---------- RECORDS TO PROCESS

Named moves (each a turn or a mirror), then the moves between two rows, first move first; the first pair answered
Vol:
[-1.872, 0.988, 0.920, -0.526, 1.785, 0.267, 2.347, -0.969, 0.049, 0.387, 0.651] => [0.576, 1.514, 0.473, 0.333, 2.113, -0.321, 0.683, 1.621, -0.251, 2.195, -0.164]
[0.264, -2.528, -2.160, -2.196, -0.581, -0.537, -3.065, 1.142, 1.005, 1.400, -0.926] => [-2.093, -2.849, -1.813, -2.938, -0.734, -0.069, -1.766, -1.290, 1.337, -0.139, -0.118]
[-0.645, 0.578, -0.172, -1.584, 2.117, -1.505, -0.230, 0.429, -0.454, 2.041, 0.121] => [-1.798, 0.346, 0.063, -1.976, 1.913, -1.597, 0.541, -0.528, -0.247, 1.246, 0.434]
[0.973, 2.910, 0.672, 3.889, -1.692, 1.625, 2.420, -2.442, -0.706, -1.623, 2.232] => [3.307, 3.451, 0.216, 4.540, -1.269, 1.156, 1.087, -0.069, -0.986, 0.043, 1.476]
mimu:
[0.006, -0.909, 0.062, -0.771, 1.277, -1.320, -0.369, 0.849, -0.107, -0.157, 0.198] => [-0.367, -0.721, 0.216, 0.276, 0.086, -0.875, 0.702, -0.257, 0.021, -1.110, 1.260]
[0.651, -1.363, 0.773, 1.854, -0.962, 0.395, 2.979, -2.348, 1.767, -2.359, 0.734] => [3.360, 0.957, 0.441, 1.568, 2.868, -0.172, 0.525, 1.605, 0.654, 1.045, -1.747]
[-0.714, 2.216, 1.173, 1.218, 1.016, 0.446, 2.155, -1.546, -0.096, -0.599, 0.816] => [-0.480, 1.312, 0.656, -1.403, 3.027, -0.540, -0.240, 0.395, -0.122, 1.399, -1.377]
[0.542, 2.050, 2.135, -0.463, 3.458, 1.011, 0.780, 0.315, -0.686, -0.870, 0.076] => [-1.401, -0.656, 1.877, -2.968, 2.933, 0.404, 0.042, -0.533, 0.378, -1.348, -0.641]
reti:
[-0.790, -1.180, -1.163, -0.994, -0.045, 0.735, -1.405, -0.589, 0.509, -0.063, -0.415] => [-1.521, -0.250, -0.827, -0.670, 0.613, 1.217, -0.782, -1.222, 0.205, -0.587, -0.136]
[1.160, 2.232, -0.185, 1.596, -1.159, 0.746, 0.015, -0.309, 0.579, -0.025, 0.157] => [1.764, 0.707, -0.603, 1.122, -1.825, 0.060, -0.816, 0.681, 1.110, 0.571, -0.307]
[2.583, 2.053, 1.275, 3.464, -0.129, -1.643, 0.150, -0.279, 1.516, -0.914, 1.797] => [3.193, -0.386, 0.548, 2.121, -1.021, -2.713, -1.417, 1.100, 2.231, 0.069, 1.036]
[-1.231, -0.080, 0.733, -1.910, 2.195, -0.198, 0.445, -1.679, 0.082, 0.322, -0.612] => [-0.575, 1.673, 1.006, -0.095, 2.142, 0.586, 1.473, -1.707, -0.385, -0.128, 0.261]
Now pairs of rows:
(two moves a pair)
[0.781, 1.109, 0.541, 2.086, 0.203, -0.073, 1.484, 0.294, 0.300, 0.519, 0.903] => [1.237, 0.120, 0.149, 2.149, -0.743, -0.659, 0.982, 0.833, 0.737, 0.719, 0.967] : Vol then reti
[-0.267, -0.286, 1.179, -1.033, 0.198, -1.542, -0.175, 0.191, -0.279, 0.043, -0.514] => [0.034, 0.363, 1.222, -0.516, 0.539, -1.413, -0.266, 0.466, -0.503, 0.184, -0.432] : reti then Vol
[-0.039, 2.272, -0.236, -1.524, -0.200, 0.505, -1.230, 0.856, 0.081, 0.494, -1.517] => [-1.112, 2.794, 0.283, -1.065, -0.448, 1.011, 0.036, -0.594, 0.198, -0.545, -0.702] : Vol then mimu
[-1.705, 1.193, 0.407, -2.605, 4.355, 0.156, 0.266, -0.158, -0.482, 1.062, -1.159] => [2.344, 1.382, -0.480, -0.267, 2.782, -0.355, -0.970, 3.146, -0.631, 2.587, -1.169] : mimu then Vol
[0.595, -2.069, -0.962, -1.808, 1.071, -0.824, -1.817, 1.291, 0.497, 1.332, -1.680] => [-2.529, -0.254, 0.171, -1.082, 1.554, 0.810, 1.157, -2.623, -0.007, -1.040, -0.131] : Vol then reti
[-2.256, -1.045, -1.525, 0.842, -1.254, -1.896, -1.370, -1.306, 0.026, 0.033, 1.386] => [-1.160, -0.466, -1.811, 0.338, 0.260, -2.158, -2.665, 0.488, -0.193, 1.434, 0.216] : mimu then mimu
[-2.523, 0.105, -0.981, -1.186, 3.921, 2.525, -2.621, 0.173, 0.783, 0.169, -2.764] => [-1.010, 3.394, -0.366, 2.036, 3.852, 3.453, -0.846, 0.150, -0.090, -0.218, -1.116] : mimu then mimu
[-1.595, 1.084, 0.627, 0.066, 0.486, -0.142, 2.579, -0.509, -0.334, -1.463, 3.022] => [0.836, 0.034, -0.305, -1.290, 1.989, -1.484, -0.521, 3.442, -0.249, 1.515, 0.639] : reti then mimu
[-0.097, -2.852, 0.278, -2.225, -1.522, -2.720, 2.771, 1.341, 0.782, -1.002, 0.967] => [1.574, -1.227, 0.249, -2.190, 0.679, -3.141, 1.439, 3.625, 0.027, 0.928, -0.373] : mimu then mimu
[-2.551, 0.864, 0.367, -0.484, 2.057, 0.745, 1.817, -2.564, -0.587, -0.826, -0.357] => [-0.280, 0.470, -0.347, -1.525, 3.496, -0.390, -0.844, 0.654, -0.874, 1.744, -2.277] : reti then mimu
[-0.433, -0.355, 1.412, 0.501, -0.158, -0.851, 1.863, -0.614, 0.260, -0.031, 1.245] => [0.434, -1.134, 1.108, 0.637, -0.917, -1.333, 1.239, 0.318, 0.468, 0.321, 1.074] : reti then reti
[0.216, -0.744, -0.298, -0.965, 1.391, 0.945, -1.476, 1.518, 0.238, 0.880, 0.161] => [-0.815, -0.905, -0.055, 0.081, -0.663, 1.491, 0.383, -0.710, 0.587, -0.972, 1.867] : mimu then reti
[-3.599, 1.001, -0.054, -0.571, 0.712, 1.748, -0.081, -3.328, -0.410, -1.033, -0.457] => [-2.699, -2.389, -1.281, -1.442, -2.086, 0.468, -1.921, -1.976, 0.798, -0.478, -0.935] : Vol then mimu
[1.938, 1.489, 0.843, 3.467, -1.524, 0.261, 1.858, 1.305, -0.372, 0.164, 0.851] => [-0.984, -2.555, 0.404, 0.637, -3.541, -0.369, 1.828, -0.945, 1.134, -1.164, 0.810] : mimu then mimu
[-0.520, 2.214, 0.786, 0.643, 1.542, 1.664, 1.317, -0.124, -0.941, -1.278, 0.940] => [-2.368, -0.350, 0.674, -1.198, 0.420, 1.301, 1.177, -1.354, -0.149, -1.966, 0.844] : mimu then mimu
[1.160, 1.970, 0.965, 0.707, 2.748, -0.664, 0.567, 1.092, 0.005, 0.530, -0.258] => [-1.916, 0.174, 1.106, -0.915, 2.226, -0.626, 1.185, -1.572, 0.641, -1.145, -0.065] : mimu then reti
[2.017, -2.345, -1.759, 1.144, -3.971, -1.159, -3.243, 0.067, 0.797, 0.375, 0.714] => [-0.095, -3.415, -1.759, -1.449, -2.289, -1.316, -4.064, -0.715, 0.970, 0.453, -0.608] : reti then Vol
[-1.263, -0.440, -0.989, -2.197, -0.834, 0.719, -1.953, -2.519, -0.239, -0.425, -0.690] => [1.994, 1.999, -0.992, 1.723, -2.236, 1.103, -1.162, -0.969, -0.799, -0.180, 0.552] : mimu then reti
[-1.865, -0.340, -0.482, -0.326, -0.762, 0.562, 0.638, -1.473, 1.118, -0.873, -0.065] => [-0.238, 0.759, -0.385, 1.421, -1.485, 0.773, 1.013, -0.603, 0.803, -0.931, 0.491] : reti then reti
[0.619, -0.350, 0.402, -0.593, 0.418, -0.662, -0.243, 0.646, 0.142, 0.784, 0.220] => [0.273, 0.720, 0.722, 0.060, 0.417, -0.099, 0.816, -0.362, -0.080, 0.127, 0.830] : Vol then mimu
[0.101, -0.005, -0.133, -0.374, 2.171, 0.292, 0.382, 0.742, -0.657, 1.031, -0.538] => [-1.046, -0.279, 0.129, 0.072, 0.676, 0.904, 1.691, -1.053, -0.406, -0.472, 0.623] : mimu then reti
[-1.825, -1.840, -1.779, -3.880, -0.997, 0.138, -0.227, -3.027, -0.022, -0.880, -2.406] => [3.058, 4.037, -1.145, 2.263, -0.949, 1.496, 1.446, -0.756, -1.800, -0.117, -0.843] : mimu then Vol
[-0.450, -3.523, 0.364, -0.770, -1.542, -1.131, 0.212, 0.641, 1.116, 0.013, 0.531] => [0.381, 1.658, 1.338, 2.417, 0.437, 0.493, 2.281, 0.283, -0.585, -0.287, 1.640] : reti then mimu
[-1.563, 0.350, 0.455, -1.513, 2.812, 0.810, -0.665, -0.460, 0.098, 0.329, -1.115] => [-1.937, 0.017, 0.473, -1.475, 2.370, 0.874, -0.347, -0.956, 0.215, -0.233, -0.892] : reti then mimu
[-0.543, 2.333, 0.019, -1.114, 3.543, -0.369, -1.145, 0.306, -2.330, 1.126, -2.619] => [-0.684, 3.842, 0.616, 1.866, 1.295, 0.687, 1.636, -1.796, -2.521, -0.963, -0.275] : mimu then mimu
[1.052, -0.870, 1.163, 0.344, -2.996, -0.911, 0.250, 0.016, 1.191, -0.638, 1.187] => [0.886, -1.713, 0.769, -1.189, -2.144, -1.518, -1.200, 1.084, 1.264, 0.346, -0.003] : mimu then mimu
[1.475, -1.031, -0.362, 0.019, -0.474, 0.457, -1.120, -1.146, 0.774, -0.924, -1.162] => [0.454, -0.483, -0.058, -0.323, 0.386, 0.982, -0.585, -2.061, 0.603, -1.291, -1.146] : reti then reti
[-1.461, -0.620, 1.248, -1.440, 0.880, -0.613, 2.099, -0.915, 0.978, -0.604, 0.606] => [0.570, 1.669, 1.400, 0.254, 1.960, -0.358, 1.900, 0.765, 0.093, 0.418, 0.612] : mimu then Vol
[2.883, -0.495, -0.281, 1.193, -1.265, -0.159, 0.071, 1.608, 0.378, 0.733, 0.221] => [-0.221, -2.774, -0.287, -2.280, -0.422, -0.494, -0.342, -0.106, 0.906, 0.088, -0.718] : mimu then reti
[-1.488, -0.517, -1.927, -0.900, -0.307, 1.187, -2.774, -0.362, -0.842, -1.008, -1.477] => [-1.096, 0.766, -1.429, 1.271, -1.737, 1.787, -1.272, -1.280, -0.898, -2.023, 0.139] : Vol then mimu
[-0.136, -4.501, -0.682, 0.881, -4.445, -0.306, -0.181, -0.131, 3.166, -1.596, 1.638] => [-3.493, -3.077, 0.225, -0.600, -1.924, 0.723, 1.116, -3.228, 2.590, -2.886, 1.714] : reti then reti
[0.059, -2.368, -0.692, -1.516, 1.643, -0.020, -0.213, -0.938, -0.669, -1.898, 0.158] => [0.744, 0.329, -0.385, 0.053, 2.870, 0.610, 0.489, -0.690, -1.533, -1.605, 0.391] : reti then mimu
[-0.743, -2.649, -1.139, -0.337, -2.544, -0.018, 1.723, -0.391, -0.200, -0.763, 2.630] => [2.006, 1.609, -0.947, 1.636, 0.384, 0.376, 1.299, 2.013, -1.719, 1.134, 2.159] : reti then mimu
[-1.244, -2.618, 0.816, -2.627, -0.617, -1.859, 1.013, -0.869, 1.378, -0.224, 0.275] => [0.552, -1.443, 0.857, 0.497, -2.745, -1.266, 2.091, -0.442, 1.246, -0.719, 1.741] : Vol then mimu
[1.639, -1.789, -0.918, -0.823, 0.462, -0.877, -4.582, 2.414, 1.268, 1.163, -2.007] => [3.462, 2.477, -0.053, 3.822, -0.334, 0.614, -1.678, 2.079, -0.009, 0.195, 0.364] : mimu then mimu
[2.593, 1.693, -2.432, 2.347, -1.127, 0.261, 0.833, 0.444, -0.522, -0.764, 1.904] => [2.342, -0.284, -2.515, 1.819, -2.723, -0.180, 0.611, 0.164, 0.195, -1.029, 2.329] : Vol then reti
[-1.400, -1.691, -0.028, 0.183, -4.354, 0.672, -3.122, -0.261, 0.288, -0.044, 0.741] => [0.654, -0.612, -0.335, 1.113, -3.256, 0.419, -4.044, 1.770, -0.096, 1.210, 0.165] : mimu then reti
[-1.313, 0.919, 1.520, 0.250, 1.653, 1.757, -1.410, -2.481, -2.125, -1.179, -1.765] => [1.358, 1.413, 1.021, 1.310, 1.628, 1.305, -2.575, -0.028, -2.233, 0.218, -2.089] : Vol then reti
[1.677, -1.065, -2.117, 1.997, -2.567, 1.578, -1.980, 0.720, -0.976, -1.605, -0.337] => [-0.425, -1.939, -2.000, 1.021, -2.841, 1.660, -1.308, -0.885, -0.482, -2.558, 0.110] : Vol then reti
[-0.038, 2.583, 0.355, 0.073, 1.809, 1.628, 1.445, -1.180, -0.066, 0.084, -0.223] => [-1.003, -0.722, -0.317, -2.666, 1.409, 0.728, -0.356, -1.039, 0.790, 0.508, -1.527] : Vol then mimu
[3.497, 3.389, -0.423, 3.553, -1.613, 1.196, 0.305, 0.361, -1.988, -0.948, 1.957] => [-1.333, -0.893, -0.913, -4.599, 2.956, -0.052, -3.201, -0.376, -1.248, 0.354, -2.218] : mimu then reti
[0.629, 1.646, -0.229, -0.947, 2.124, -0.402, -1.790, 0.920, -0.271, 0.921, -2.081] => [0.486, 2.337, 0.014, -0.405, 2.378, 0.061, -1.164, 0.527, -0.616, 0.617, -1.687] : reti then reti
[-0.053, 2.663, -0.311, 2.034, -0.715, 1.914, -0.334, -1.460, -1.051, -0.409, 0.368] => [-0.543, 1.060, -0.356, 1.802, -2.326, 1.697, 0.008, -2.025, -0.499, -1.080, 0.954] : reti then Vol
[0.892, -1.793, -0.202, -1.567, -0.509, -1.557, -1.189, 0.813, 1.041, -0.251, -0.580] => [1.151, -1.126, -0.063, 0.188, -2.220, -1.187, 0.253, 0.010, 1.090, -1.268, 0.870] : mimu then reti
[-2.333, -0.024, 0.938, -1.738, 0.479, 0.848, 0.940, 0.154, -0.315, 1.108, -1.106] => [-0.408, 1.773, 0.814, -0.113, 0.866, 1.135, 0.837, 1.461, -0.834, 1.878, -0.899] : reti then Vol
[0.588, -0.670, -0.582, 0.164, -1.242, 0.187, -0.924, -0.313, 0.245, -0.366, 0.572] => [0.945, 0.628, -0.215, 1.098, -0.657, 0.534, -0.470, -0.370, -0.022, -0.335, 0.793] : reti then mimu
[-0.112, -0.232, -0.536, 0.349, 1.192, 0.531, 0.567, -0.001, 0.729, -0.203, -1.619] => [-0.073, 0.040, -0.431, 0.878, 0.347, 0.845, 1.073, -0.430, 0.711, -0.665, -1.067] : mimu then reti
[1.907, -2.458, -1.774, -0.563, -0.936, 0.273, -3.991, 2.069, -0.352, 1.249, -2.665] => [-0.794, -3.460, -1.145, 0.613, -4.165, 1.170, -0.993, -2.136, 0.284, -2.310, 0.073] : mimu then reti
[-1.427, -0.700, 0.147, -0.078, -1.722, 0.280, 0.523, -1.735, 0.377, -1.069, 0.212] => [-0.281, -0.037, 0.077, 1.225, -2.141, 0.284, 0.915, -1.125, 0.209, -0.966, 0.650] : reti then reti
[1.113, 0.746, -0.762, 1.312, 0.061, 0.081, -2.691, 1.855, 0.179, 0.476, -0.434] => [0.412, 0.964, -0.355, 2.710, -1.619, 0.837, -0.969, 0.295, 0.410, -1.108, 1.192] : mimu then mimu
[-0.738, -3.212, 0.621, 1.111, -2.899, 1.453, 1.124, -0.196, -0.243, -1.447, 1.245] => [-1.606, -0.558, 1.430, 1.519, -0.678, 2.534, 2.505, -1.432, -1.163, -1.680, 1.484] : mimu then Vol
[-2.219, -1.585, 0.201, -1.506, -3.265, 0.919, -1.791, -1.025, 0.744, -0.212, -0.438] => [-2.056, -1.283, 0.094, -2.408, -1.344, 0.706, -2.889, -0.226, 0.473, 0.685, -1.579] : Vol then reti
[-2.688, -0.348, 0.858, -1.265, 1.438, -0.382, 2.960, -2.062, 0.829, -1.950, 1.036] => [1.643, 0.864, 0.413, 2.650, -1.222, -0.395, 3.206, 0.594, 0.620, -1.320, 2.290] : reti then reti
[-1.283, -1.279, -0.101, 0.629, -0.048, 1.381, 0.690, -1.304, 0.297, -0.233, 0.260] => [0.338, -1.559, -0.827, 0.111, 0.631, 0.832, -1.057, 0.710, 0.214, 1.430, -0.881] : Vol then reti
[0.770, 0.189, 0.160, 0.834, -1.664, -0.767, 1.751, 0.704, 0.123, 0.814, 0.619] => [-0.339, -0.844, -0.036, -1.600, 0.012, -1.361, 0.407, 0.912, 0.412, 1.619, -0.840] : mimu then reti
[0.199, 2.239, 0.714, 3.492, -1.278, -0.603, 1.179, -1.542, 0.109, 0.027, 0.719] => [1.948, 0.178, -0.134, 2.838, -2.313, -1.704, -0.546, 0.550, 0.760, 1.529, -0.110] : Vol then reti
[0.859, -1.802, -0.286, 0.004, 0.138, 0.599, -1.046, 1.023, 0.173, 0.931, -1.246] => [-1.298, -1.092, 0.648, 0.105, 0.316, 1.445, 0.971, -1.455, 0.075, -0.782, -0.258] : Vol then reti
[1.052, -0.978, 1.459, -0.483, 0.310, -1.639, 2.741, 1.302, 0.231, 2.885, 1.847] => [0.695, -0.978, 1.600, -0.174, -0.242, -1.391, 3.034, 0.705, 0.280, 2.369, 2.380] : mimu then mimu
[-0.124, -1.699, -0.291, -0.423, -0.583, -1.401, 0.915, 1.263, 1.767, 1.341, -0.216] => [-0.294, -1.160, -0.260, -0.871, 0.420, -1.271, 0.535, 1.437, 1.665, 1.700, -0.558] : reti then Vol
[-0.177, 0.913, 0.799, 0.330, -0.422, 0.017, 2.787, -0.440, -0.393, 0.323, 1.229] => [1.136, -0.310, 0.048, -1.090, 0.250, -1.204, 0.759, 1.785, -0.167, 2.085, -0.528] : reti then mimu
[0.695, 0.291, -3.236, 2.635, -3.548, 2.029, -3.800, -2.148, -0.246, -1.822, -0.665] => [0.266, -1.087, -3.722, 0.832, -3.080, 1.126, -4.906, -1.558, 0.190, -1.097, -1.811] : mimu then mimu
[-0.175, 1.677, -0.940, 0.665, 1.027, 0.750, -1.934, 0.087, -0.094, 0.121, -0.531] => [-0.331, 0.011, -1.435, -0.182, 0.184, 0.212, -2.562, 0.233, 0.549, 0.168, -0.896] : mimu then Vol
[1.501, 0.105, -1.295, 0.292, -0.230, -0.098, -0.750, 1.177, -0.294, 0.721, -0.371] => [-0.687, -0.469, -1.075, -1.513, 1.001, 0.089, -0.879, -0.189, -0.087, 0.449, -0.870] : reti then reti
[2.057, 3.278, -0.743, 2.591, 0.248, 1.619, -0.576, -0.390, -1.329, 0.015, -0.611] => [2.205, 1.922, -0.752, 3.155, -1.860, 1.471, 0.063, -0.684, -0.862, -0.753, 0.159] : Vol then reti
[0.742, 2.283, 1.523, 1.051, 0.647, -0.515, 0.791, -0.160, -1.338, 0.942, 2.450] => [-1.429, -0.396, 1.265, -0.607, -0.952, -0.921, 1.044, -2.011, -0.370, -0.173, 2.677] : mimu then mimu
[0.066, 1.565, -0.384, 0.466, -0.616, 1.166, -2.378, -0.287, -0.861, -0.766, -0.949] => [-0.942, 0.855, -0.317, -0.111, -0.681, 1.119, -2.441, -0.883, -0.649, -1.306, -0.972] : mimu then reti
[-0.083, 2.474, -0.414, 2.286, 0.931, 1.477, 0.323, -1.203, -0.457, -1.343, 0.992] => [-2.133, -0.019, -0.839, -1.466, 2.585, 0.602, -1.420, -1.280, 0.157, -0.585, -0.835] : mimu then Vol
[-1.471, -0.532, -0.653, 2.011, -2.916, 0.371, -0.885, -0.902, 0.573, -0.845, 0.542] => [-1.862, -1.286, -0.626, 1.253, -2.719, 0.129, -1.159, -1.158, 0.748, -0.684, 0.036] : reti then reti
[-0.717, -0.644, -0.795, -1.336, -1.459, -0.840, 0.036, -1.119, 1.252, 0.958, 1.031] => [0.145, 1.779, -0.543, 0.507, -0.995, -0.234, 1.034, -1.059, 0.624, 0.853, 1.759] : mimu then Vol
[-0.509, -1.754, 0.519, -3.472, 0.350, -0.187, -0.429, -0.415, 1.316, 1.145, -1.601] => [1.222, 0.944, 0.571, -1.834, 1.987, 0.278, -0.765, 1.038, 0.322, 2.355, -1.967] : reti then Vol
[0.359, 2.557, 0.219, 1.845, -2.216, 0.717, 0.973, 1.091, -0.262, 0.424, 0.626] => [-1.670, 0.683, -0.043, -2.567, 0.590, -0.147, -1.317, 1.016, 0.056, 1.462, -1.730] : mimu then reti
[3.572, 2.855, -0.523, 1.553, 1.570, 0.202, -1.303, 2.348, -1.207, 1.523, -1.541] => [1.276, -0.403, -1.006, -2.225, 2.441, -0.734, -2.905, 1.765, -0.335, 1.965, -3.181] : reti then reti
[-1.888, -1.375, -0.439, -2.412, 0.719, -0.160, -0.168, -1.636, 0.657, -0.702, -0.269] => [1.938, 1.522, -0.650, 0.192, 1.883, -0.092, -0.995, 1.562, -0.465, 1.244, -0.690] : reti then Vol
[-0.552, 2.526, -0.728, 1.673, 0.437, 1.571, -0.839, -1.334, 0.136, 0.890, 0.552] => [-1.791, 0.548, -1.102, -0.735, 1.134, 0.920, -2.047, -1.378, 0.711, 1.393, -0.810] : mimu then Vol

--------------------

For this exercise, please output exactly the lines above starting at the line with "-1.730] : mimu then reti" and ending at the line with "-3.181] : reti then reti", ends included.

[0.359, 2.557, 0.219, 1.845, -2.216, 0.717, 0.973, 1.091, -0.262, 0.424, 0.626] => [-1.670, 0.683, -0.043, -2.567, 0.590, -0.147, -1.317, 1.016, 0.056, 1.462, -1.730] : mimu then reti
[3.572, 2.855, -0.523, 1.553, 1.570, 0.202, -1.303, 2.348, -1.207, 1.523, -1.541] => [1.276, -0.403, -1.006, -2.225, 2.441, -0.734, -2.905, 1.765, -0.335, 1.965, -3.181] : reti then reti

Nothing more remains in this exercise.